* **Task requirements**: Among the following entries, how many lines hold the string "which"? State only the number.
*** Opening Records for this exercise ***
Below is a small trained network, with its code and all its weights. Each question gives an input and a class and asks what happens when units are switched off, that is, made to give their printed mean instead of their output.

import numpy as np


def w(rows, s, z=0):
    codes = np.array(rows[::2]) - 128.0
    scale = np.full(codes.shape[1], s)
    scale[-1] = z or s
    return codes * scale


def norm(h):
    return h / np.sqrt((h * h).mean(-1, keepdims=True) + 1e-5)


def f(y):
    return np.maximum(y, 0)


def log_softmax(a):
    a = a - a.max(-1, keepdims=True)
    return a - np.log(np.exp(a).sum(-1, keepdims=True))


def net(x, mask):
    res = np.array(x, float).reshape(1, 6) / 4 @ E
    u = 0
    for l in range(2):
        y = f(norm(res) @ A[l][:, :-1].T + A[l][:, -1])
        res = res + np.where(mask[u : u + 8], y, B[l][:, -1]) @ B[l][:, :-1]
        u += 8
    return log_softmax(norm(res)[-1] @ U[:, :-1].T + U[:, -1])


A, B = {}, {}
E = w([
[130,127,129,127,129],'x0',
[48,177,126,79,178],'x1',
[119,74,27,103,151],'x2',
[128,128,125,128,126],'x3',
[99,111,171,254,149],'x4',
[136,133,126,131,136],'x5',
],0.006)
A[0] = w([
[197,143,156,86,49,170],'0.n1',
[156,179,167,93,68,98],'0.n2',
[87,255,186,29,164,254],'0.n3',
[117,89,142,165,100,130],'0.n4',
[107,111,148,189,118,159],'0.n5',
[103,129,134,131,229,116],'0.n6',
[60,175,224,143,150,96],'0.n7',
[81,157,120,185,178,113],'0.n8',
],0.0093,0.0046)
*** Closing Records for this exercise ***
*** Opening Records for this exercise ***
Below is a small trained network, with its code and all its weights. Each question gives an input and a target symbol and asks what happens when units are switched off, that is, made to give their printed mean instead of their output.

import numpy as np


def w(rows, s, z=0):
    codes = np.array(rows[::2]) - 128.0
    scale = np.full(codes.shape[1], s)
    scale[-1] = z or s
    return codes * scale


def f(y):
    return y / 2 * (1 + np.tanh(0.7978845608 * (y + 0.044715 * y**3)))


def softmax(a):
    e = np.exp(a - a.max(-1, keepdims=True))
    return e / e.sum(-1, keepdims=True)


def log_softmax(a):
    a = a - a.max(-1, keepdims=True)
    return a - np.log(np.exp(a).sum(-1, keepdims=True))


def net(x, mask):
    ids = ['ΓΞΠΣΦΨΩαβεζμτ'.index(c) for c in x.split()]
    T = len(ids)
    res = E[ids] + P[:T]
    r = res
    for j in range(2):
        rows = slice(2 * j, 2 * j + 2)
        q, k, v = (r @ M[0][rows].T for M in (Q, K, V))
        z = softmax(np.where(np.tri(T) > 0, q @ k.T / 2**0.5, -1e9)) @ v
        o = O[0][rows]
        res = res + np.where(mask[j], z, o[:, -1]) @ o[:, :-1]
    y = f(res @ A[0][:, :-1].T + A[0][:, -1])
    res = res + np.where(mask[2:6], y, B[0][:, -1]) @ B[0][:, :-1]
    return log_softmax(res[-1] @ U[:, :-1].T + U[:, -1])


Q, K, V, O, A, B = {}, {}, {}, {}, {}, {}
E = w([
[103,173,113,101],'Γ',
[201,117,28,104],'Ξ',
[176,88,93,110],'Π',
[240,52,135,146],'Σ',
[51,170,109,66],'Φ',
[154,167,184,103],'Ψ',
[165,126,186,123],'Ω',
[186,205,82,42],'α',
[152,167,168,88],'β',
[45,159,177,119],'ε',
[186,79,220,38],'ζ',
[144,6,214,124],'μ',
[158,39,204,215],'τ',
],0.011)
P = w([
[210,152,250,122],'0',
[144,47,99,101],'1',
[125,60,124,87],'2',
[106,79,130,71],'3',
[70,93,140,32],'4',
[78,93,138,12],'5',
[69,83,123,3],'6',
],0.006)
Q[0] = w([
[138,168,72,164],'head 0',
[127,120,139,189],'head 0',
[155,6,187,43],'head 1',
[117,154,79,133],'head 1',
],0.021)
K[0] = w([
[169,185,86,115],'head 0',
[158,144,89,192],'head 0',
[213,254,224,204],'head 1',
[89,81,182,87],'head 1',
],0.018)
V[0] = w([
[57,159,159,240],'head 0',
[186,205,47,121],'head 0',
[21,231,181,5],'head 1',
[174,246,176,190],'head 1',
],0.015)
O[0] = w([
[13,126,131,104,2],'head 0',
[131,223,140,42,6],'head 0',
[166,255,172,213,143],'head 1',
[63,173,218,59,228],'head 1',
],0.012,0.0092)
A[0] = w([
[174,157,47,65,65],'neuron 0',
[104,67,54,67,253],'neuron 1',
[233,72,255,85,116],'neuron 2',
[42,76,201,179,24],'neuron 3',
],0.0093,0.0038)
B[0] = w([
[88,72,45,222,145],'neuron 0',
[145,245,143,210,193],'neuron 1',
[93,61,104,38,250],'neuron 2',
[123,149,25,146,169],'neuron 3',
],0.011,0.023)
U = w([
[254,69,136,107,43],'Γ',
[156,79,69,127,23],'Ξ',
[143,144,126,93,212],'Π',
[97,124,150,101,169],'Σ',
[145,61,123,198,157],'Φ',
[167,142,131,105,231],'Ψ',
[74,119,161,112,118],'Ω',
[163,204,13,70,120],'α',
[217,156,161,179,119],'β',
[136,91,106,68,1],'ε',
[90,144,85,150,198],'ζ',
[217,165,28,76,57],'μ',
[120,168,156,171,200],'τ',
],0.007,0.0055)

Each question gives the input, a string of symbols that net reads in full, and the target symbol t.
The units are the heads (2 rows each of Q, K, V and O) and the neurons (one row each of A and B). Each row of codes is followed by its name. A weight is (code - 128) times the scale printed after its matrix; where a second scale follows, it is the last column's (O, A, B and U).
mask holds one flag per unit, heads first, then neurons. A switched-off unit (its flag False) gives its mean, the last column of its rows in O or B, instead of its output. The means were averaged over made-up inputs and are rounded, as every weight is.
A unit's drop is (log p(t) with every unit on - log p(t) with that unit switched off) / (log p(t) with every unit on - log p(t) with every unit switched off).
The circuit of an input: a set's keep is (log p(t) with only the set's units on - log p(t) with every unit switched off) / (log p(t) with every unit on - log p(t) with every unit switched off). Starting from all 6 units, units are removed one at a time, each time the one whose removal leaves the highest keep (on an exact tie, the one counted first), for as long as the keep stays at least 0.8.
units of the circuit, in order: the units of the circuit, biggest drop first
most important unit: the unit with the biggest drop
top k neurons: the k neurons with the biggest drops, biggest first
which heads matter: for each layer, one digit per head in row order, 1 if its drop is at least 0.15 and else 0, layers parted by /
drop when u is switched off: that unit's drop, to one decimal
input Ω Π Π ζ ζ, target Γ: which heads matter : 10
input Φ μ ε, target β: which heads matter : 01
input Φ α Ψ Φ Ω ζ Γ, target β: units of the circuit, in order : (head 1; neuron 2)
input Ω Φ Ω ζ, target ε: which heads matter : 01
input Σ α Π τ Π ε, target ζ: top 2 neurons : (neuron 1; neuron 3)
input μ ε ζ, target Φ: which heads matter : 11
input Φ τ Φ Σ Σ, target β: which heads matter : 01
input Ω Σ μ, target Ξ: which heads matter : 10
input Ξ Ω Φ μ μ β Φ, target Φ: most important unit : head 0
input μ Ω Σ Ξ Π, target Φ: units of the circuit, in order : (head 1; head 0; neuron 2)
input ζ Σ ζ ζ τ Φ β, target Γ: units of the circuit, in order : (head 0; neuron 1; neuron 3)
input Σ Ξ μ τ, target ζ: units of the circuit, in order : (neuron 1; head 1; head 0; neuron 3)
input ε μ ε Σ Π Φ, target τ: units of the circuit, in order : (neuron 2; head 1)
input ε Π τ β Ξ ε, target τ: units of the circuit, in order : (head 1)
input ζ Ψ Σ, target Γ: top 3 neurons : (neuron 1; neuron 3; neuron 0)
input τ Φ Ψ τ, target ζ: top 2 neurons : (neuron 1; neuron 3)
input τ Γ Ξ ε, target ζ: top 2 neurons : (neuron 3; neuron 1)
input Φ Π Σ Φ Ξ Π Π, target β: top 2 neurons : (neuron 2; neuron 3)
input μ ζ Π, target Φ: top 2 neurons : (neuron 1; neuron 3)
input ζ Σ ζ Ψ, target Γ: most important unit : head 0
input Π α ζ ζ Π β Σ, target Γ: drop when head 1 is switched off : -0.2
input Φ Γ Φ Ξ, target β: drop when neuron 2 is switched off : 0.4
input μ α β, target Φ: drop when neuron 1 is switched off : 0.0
*** Closing Records for this exercise ***
* **Written reply**: 7